(What to produce): Among the entries, find the lines with the string "rows" and copy them.

(Provided records):
------------------------------------------------------------------------

Below are the code and all the weights of a small trained network. Each question names an input and a class and asks about switching units off, where a switched-off unit gives its printed mean instead of its output.

import numpy as np


def w(rows, s, z=0):
    codes = np.array(rows[::2]) - 128.0
    scale = np.full(codes.shape[1], s)
    scale[-1] = z or s
    return codes * scale


def norm(h):
    return h / np.sqrt((h * h).mean(-1, keepdims=True) + 1e-5)


def f(y):
    return np.maximum(y, 0)


def log_softmax(a):
    a = a - a.max(-1, keepdims=True)
    return a - np.log(np.exp(a).sum(-1, keepdims=True))


def net(x, mask):
    res = np.array(x, float).reshape(1, 4) / 4 @ E
    u = 0
    for l in range(4):
        y = f(norm(res) @ A[l][:, :-1].T + A[l][:, -1])
        res = res + np.where(mask[u : u + 14], y, B[l][:, -1]) @ B[l][:, :-1]
        u += 14
    return log_softmax(norm(res)[-1] @ U[:, :-1].T + U[:, -1])


A, B = {}, {}
E = w([
[138,125,113,150,161,72,173,145,61,88,112,156],'x0',
[148,174,83,197,148,190,135,124,180,123,134,181],'x1',
[170,99,122,99,110,139,104,55,119,1,140,140],'x2',
[82,109,61,94,131,143,163,81,78,173,159,147],'x3',
],0.0089)
A[0] = w([
[111,163,179,67,68,104,153,168,79,79,130,115,71],'L0N0',
[110,93,148,106,129,184,111,171,165,160,115,97,120],'L0N1',
[171,136,130,158,144,84,103,176,103,102,110,157,162],'L0N2',
[177,160,131,123,164,154,89,103,142,112,75,53,109],'L0N3',
[146,100,152,143,171,69,176,93,91,100,137,134,68],'L0N4',
[93,131,95,146,146,132,122,148,84,187,209,132,105],'L0N5',
[175,160,86,192,155,193,139,148,152,101,166,154,85],'L0N6',
[145,105,105,161,95,99,175,153,103,117,127,171,3],'L0N7',
[38,98,137,75,70,78,121,138,75,128,183,112,70],'L0N8',
[96,174,118,112,80,174,189,80,87,105,143,177,108],'L0N9',
[132,149,65,173,159,45,212,180,92,77,192,157,45],'L0N10',
[180,128,102,102,76,153,60,51,188,142,177,80,64],'L0N11',
[78,148,28,105,111,142,111,147,159,133,73,255,131],'L0N12',
[111,65,77,130,148,169,115,99,122,139,163,94,51],'L0N13',
],0.0058,0.003)
B[0] = w([
[177,232,112,118,196,128,86,114,133,150,154,128,195],'L0N0',
[187,129,101,248,58,58,210,132,80,138,144,78,202],'L0N1',
[116,100,194,175,97,152,103,235,48,91,210,89,229],'L0N2',
[213,25,141,34,155,180,196,178,81,159,185,128,190],'L0N3',
[76,171,114,128,43,136,229,113,123,103,158,79,196],'L0N4',
[172,29,124,139,144,207,90,217,140,79,72,165,215],'L0N5',
[147,197,151,77,237,46,52,96,140,121,145,41,252],'L0N6',
[177,153,170,154,65,115,141,112,85,102,226,150,151],'L0N7',
[125,165,155,147,235,93,161,108,217,123,206,54,227],'L0N8',
[191,17,139,114,179,187,104,222,183,74,197,134,206],'L0N9',
[154,199,76,123,69,182,254,135,143,136,118,78,229],'L0N10',
[86,212,117,166,30,99,183,175,65,103,187,103,220],'L0N11',
[93,135,202,123,168,77,165,108,113,160,174,48,229],'L0N12',
[139,82,149,77,142,173,190,163,124,87,158,150,171],'L0N13',
],0.0042,0.0041)
A[1] = w([
[175,128,153,88,139,148,140,103,104,41,217,89,168],'L1N0',
[51,56,64,36,163,206,129,110,105,137,96,201,4],'L1N1',
[103,158,145,178,121,99,51,141,115,172,128,125,87],'L1N2',
[108,105,42,56,39,173,96,77,220,189,164,75,95],'L1N3',
[143,169,143,138,115,201,91,133,162,136,146,158,111],'L1N4',
[135,183,135,117,158,153,138,206,120,178,160,74,139],'L1N5',
[179,162,100,85,191,41,123,69,165,155,139,98,102],'L1N6',
[170,85,99,98,131,202,136,2,119,98,95,108,138],'L1N7',
[101,74,138,59,86,41,113,108,75,136,99,75,66],'L1N8',
[100,120,173,163,88,154,66,77,166,134,113,118,122],'L1N9',
[115,172,128,150,44,154,178,62,124,127,101,80,111],'L1N10',
[125,207,45,202,204,206,120,74,147,112,147,205,63],'L1N11',
[170,155,52,198,170,15,153,106,43,73,91,202,110],'L1N12',
[118,146,196,136,59,173,55,106,206,159,151,123,101],'L1N13',
],0.0059,0.0034)
B[1] = w([
[74,118,69,164,132,131,121,135,188,168,75,186,255],'L1N0',
[212,12,35,131,177,40,148,98,109,179,137,158,142],'L1N1',
[112,94,75,108,136,84,181,115,102,157,131,198,151],'L1N2',
[167,200,63,101,125,102,162,165,29,112,179,114,165],'L1N3',
[140,149,119,118,180,1,112,162,78,134,121,83,155],'L1N4',
[78,53,80,124,95,115,117,75,114,86,52,111,223],'L1N5',
[94,129,137,169,161,147,98,82,169,130,156,98,150],'L1N6',
[96,121,96,103,91,90,79,116,118,166,92,184,167],'L1N7',
[60,231,184,109,162,154,124,53,171,154,131,110,161],'L1N8',
[123,125,99,66,121,123,116,132,68,126,189,156,139],'L1N9',
[85,120,64,135,79,92,111,153,101,71,100,73,142],'L1N10',
[88,177,244,71,220,47,157,68,146,93,131,83,170],'L1N11',
[121,222,82,76,84,128,104,171,72,156,153,94,168],'L1N12',
[158,176,104,59,139,137,204,203,57,101,170,98,163],'L1N13',
],0.0057,0.0092)
A[2] = w([
[153,193,222,137,90,52,117,140,98,126,111,43,136],'L2N0',
[122,80,91,151,98,141,80,154,151,184,58,120,139],'L2N1',
[189,141,183,148,168,101,126,196,175,76,137,82,57],'L2N2',
[166,105,242,124,138,210,142,166,180,80,104,135,25],'L2N3',
[231,163,172,186,135,132,156,149,100,86,108,140,128],'L2N4',
[139,30,62,220,92,147,213,20,158,69,133,57,95],'L2N5',
[220,157,92,90,122,124,34,77,110,63,202,194,99],'L2N6',
[54,95,247,4,44,144,97,93,144,163,173,57,124],'L2N7',
[134,202,160,113,168,99,131,96,113,206,146,132,112],'L2N8',
[90,99,138,103,67,173,81,74,174,51,132,228,25],'L2N9',
[63,106,25,94,120,61,51,193,207,131,9,120,180],'L2N10',
[127,204,208,149,237,170,83,5,112,139,146,14,114],'L2N11',
[232,68,232,117,81,145,52,253,171,96,68,143,6],'L2N12',
[170,184,187,129,143,83,143,51,150,181,156,124,75],'L2N13',
],0.0048,0.0022)
B[2] = w([
[166,106,94,95,162,206,116,92,180,101,192,151,248],'L2N0',
[151,116,143,189,120,181,120,135,146,97,86,104,163],'L2N1',
[133,111,127,91,170,124,143,135,154,131,173,154,207],'L2N2',
[128,89,127,168,165,123,160,135,101,199,120,133,143],'L2N3',
[144,91,109,97,145,103,120,122,115,177,183,122,186],'L2N4',
[143,108,174,140,69,186,8,109,95,71,190,138,177],'L2N5',
[57,112,148,95,94,70,133,110,102,172,35,136,201],'L2N6',
[126,204,116,166,246,82,166,142,130,87,132,146,196],'L2N7',
[92,130,171,118,151,210,43,126,139,111,156,126,182],'L2N8',
[128,144,119,135,78,84,62,128,135,89,59,127,161],'L2N9',
[119,102,167,171,124,185,111,119,164,84,107,134,253],'L2N10',
[50,144,212,169,198,106,114,9,168,60,152,125,221],'L2N11',
[255,51,88,158,131,116,131,188,149,98,138,197,179],'L2N12',
[55,95,129,99,157,108,129,127,108,78,135,82,155],'L2N13',
],0.0059,0.0049)
A[3] = w([
[86,85,175,184,129,193,178,176,141,254,48,116,87],'L3N0',
[112,85,95,80,127,147,137,103,111,123,161,118,65],'L3N1',
[110,96,52,97,169,99,181,88,87,160,167,137,85],'L3N2',
[149,233,115,99,56,157,152,195,69,135,171,115,21],'L3N3',
[174,61,120,140,146,119,162,127,123,133,203,163,70],'L3N4',
[151,163,141,128,187,77,130,127,140,104,129,147,63],'L3N5',
[124,80,110,134,162,101,159,86,101,202,138,129,67],'L3N6',
[88,120,128,67,96,131,106,71,87,125,138,173,173],'L3N7',
[142,132,156,85,70,70,62,98,105,119,54,168,30],'L3N8',
[137,171,121,132,86,147,207,134,102,96,139,122,6],'L3N9',
[126,118,120,116,80,125,91,126,126,101,57,156,65],'L3N10',
[151,119,154,197,82,153,85,148,170,99,155,152,153],'L3N11',
[190,117,89,108,133,81,142,164,108,118,161,113,164],'L3N12',
[115,97,91,135,130,128,113,55,129,162,159,165,14],'L3N13',
],0.0088,0.0017)
B[3] = w([
[84,214,48,90,66,47,126,73,128,75,62,221,239],'L3N0',
[165,148,149,170,166,150,140,138,123,138,121,124,193],'L3N1',
[200,99,152,153,122,155,109,166,166,99,158,119,254],'L3N2',
[201,88,114,153,55,100,134,10,2,113,173,22,209],'L3N3',
[144,116,157,15,134,235,133,146,119,201,132,194,195],'L3N4',
[73,126,120,109,171,147,172,125,139,171,160,113,229],'L3N5',
[173,96,213,129,138,157,82,196,188,115,124,157,185],'L3N6',
[113,152,136,147,138,120,159,184,138,161,94,154,212],'L3N7',
[111,190,48,144,82,82,171,157,148,216,55,148,174],'L3N8',
[176,137,122,101,100,62,63,63,112,161,153,22,179],'L3N9',
[44,142,127,184,97,134,125,102,120,147,75,140,171],'L3N10',
[104,37,162,113,110,186,77,134,68,137,95,117,191],'L3N11',
[197,146,136,182,125,136,162,140,133,203,124,138,225],'L3N12',
[171,112,192,127,122,141,129,199,113,132,100,105,176],'L3N13',
],0.0068,0.006)
U = w([
[54,198,174,110,236,109,153,93,180,93,178,75,156],'0',
[220,171,84,127,61,89,162,94,28,141,176,15,150],'1',
[63,181,67,130,58,77,130,146,141,129,7,218,154],'2',
[240,59,179,107,158,225,137,226,140,165,146,165,138],'3',
[78,57,177,157,65,214,30,64,80,86,112,96,112],'4',
[125,107,178,126,63,122,100,76,149,178,159,144,2],'5',
],0.011,0.0066)

Each question gives the input, the list of numbers given to net, and the class t.
The units are the neurons (one row each of A and B). Each row of codes is followed by its name. A weight is (code - 128) times the scale printed after its matrix; where a second scale follows, it is the last column's (A, B and U).
mask holds one flag per neuron, layer by layer. A switched-off neuron (its flag False) gives its mean, the last column of its row in B, instead of its output. The means were averaged over made-up inputs and are rounded, as every weight is.
A unit's drop is (log p(t) with every unit on - log p(t) with that unit switched off) / (log p(t) with every unit on - log p(t) with every unit switched off).
The circuit of an input: a set's keep is (log p(t) with only the set's units on - log p(t) with every unit switched off) / (log p(t) with every unit on - log p(t) with every unit switched off). Starting from the 12 units with the biggest drops (on a tie, the unit counted first), units are removed one at a time, each time the one whose removal leaves the highest keep (on an exact tie, the one counted first), for as long as the keep stays at least 0.8.
units of the circuit, in order: the units of the circuit, biggest drop first
most important unit: the unit with the biggest drop
k most important neurons: the k neurons with the biggest drops, biggest first
top k neurons in layer l: the k neurons of layer l with the biggest drops, biggest first
drop of u: that unit's drop, to one decimal
input [-5,2,-8,8], class 2: 2 most important neurons	[L3N0, L2N0]
input [6,-3,-5,-6], class 1: most important unit	L1N0
input [-8,1,8,-7], class 1: top 3 neurons in layer 1	[L1N13, L1N5, L1N3]
input [1,3,4,5], class 3: 2 most important neurons	[L1N1, L1N5]
input [7,7,0,8], class 3: 3 most important neurons	[L0N9, L0N5, L0N11]
input [-8,-1,-3,-7], class 1: units of the circuit, in order	[L1N13, L3N3]
input [-8,-5,8,5], class 1: top 3 neurons in layer 0	[L0N11, L0N5, L0N8]
input [-8,8,-5,4], class 0: 3 most important neurons	[L1N11, L0N6, L2N11]
input [-2,-7,7,-7], class 0: units of the circuit, in order	[L1N8, L2N7]
input [5,3,5,6], class 3: units of the circuit, in order	[L0N9, L3N2]
input [4,5,5,-6], class 3: 2 most important neurons	[L0N2, L1N5]
input [-5,0,-7,7], class 2: top 2 neurons in layer 0	[L0N1, L0N5]
input [0,0,-5,-5], class 2: 2 most important neurons	[L3N0, L1N5]
input [-5,-4,7,-8], class 3: 4 most important neurons	[L2N12, L1N5, L0N3, L1N13]
input [-6,7,1,-5], class 0: 2 most important neurons	[L0N6, L1N11]
input [-1,7,-6,5], class 0: units of the circuit, in order	[L1N11]
input [-6,7,5,-4], class 0: 2 most important neurons	[L0N6, L1N11]
input [2,8,1,8], class 0: 3 most important neurons	[L1N11, L0N6, L0N12]
input [3,-7,8,2], class 2: top 2 neurons in layer 0	[L0N6, L0N12]
input [-5,-1,-3,3], class 1: units of the circuit, in order	[L1N3]
input [3,-5,-4,3], class 0: 2 most important neurons	[L1N0, L0N8]
input [-6,3,-8,7], class 2: 2 most important neurons	[L3N0, L0N5]
input [1,-3,2,4], class 3: 2 most important neurons	[L0N6, L1N5]
input [1,-3,-5,-4], class 2: 2 most important neurons	[L3N0, L1N2]
input [-4,2,2,-3], class 1: 2 most important neurons	[L1N13, L0N2]
input [-6,6,4,3], class 0: top 2 neurons in layer 1	[L1N11, L1N12]
input [-5,6,4,-5], class 0: most important unit	L0N6
input [0,0,-8,4], class 2: drop of L3N0	0.8
input [-6,-6,-8,-3], class 2: drop of L1N5	0.1
input [8,1,-6,-5], class 1: drop of L1N0	0.1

------------------------------------------------------------------------

(Answer section):
def w(rows, s, z=0):
    codes = np.array(rows[::2]) - 128.0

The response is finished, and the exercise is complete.